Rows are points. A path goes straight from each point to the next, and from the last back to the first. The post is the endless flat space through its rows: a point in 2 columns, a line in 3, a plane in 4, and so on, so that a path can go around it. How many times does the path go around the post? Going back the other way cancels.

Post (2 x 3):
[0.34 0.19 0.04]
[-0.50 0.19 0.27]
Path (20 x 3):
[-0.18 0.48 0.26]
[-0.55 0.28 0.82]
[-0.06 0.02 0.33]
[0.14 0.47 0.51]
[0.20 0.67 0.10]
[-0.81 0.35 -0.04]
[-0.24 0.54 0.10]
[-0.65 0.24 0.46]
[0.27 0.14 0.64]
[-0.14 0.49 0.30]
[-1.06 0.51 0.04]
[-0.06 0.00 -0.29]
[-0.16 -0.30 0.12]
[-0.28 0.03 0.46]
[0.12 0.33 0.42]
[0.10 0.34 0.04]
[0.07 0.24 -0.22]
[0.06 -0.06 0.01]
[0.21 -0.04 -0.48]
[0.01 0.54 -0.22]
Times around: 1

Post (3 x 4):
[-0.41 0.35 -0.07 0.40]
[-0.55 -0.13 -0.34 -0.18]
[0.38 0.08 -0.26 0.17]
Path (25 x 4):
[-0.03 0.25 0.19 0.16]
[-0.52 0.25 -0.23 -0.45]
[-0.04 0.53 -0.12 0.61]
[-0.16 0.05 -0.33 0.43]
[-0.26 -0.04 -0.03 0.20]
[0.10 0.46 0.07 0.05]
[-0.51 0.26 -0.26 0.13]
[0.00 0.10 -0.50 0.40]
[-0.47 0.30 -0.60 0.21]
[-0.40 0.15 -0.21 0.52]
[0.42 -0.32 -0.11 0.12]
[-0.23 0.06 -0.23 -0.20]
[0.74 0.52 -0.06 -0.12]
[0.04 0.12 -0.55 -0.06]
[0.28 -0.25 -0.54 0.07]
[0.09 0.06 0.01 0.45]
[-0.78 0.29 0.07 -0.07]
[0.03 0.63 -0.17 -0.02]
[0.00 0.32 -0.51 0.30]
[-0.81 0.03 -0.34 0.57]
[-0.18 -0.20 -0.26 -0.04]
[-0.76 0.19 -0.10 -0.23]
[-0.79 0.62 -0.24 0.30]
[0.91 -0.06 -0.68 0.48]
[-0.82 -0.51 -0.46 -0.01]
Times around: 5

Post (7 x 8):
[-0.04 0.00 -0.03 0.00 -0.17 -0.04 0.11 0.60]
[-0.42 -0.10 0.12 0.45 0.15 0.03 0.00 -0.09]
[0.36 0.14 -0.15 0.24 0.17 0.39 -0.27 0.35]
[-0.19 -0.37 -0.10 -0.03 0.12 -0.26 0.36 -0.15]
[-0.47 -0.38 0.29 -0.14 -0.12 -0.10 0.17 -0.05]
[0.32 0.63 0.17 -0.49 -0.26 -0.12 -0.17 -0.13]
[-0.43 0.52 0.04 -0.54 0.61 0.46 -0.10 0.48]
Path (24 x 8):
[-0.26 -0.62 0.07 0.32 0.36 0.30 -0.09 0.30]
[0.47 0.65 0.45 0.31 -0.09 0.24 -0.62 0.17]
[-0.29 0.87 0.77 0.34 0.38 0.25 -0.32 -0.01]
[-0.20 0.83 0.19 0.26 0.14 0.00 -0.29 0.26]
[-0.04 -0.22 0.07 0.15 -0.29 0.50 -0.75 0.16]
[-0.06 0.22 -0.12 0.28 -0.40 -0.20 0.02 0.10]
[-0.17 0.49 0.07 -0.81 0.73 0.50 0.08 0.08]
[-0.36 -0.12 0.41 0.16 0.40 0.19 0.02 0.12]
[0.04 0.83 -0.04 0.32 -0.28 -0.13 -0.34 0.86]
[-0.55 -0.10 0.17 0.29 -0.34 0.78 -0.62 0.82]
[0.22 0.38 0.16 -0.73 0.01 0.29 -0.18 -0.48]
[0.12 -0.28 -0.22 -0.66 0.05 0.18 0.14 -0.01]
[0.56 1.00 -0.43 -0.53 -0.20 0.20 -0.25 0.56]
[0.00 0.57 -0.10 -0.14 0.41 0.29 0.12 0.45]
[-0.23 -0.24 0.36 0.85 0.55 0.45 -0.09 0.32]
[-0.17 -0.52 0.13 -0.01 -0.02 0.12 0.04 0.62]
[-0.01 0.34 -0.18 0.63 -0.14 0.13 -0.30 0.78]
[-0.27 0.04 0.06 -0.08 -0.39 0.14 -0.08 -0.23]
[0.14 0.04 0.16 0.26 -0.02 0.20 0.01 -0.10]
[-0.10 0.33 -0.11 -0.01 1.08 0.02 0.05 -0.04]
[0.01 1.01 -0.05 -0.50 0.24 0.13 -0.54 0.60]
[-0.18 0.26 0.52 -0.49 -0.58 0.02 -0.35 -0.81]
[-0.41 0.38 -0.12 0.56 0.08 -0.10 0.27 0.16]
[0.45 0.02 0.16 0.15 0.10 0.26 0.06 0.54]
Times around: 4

___

> Assigned task
Copy from the line with "[-0.51 0.26 -0.26 0.13]" to the final line of the records, inclusive, and add nothing else.

> Result of this task
[-0.51 0.26 -0.26 0.13]
[0.00 0.10 -0.50 0.40]
[-0.47 0.30 -0.60 0.21]
[-0.40 0.15 -0.21 0.52]
[0.42 -0.32 -0.11 0.12]
[-0.23 0.06 -0.23 -0.20]
[0.74 0.52 -0.06 -0.12]
[0.04 0.12 -0.55 -0.06]
[0.28 -0.25 -0.54 0.07]
[0.09 0.06 0.01 0.45]
[-0.78 0.29 0.07 -0.07]
[0.03 0.63 -0.17 -0.02]
[0.00 0.32 -0.51 0.30]
[-0.81 0.03 -0.34 0.57]
[-0.18 -0.20 -0.26 -0.04]
[-0.76 0.19 -0.10 -0.23]
[-0.79 0.62 -0.24 0.30]
[0.91 -0.06 -0.68 0.48]
[-0.82 -0.51 -0.46 -0.01]
Times around: 5

Post (7 x 8):
[-0.04 0.00 -0.03 0.00 -0.17 -0.04 0.11 0.60]
[-0.42 -0.10 0.12 0.45 0.15 0.03 0.00 -0.09]
[0.36 0.14 -0.15 0.24 0.17 0.39 -0.27 0.35]
[-0.19 -0.37 -0.10 -0.03 0.12 -0.26 0.36 -0.15]
[-0.47 -0.38 0.29 -0.14 -0.12 -0.10 0.17 -0.05]
[0.32 0.63 0.17 -0.49 -0.26 -0.12 -0.17 -0.13]
[-0.43 0.52 0.04 -0.54 0.61 0.46 -0.10 0.48]
Path (24 x 8):
[-0.26 -0.62 0.07 0.32 0.36 0.30 -0.09 0.30]
[0.47 0.65 0.45 0.31 -0.09 0.24 -0.62 0.17]
[-0.29 0.87 0.77 0.34 0.38 0.25 -0.32 -0.01]
[-0.20 0.83 0.19 0.26 0.14 0.00 -0.29 0.26]
[-0.04 -0.22 0.07 0.15 -0.29 0.50 -0.75 0.16]
[-0.06 0.22 -0.12 0.28 -0.40 -0.20 0.02 0.10]
[-0.17 0.49 0.07 -0.81 0.73 0.50 0.08 0.08]
[-0.36 -0.12 0.41 0.16 0.40 0.19 0.02 0.12]
[0.04 0.83 -0.04 0.32 -0.28 -0.13 -0.34 0.86]
[-0.55 -0.10 0.17 0.29 -0.34 0.78 -0.62 0.82]
[0.22 0.38 0.16 -0.73 0.01 0.29 -0.18 -0.48]
[0.12 -0.28 -0.22 -0.66 0.05 0.18 0.14 -0.01]
[0.56 1.00 -0.43 -0.53 -0.20 0.20 -0.25 0.56]
[0.00 0.57 -0.10 -0.14 0.41 0.29 0.12 0.45]
[-0.23 -0.24 0.36 0.85 0.55 0.45 -0.09 0.32]
[-0.17 -0.52 0.13 -0.01 -0.02 0.12 0.04 0.62]
[-0.01 0.34 -0.18 0.63 -0.14 0.13 -0.30 0.78]
[-0.27 0.04 0.06 -0.08 -0.39 0.14 -0.08 -0.23]
[0.14 0.04 0.16 0.26 -0.02 0.20 0.01 -0.10]
[-0.10 0.33 -0.11 -0.01 1.08 0.02 0.05 -0.04]
[0.01 1.01 -0.05 -0.50 0.24 0.13 -0.54 0.60]
[-0.18 0.26 0.52 -0.49 -0.58 0.02 -0.35 -0.81]
[-0.41 0.38 -0.12 0.56 0.08 -0.10 0.27 0.16]
[0.45 0.02 0.16 0.15 0.10 0.26 0.06 0.54]
Times around: 4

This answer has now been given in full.